• [Exercise requirements]: Scan the records below. List lines holding "instead".

[Records from a dataset]
Below is a small trained network, with its code and all its weights. Each question gives an input and a class and asks what happens when units are switched off, that is, made to give their printed mean instead of their output.

import numpy as np


def w(rows, s, z=0):
    codes = np.array(rows[::2]) - 128.0
    scale = np.full(codes.shape[1], s)
    scale[-1] = z or s
    return codes * scale


def f(y):
    return y / 2 * (1 + np.tanh(0.7978845608 * (y + 0.044715 * y**3)))


def log_softmax(a):
    a = a - a.max(-1, keepdims=True)
    return a - np.log(np.exp(a).sum(-1, keepdims=True))


def net(x, mask):
    res = np.array(x, float).reshape(1, 2) / 4 @ E
    y = f(res @ A[0][:, :-1].T + A[0][:, -1])
    res = res + np.where(mask, y, B[0][:, -1]) @ B[0][:, :-1]
    return log_softmax(res[-1] @ U[:, :-1].T + U[:, -1])


A, B = {}, {}
E = w([
[164,111,89,112,98,247],'x0',
[162,152,169,82,33,83],'x1',
],0.012)
A[0] = w([
[125,138,109,107,31,96,77],'N0',
[139,112,152,91,61,105,104],'N1',
[117,116,111,115,127,128,252],'N2',
[149,97,138,143,153,78,79],'N3',
[97,124,109,117,94,202,152],'N4',
[122,110,129,121,172,53,70],'N5',
[97,133,124,124,185,44,147],'N6',
[150,118,115,107,132,156,95],'N7',
[103,108,106,133,251,157,114],'N8',
[135,109,129,137,88,187,84],'N9',
[97,99,84,114,144,124,93],'N10',
[102,135,139,128,146,92,118],'N11',
[135,116,138,158,175,159,89],'N12',
[107,165,118,132,196,142,82],'N13',
[147,115,151,144,133,129,205],'N14',
[132,121,114,99,131,217,107],'N15',
[138,103,135,115,111,176,98],'N16',
],0.021,0.013)
B[0] = w([
[134,48,125,175,148,171,196],'N0',
[116,99,174,152,164,152,198],'N1',
[130,131,149,2,98,123,218],'N2',
[109,143,114,170,129,117,153],'N3',
[115,142,119,119,110,81,214],'N4',
[132,147,91,183,117,100,181],'N5',
[124,156,110,126,104,70,229],'N6',
[112,117,97,152,137,115,151],'N7',
[128,76,162,126,148,173,250],'N8',
[123,165,112,178,151,95,176],'N9',
[138,113,108,166,157,139,146],'N10',
[134,154,117,143,131,105,167],'N11',
[112,93,153,179,141,133,170],'N12',
[132,97,140,190,146,150,171],'N13',
[139,128,129,60,121,126,177],'N14',
[118,162,92,145,119,97,216],'N15',
[146,118,136,176,109,79,167],'N16',
],0.051,0.017)
U = w([
[91,130,93,159,93,40,133],'0',
[105,35,189,159,175,147,166],'1',
[128,125,159,4,62,116,253],'2',
[111,156,123,143,130,144,66],'3',
[140,154,126,82,121,164,47],'4',
[117,180,141,89,111,169,69],'5',
[177,121,117,126,110,181,62],'6',
],0.014,0.0061)

Each question gives the input, the list of numbers given to net, and the class t.
The units are the neurons (one row each of A and B). Each row of codes is followed by its name. A weight is (code - 128) times the scale printed after its matrix; where a second scale follows, it is the last column's (A, B and U).
mask holds one flag per neuron, in row order. A switched-off neuron (its flag False) gives its mean, the last column of its row in B, instead of its output. The means were averaged over made-up inputs and are rounded, as every weight is.
A unit's drop is (log p(t) with every unit on - log p(t) with that unit switched off) / (log p(t) with every unit on - log p(t) with every unit switched off).
unit that matters most: the unit with the biggest drop
top k neurons: the k neurons with the biggest drops, biggest first
drop when u is switched off: that unit's drop, to one decimal
input [8,-6], class 0: unit that matters most : N15
input [6,7], class 1: top 2 neurons : N0; N1
input [2,4], class 1: top 2 neurons : N0; N6
input [-6,7], class 1: top 4 neurons : N0; N1; N15; N4
input [3,4], class 1: top 2 neurons : N6; N0
input [6,8], class 1: top 2 neurons : N0; N1
input [0,-4], class 1: drop when N8 is switched off : 1.4
input [0,0], class 2: drop when N10 is switched off : 0.0
input [0,1], class 2: drop when N1 is switched off : 0.0
input [-6,8], class 1: drop when N1 is switched off : 1.3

• [Result below]:
Below is a small trained network, with its code and all its weights. Each question gives an input and a class and asks what happens when units are switched off, that is, made to give their printed mean instead of their output.
mask holds one flag per neuron, in row order. A switched-off neuron (its flag False) gives its mean, the last column of its row in B, instead of its output. The means were averaged over made-up inputs and are rounded, as every weight is.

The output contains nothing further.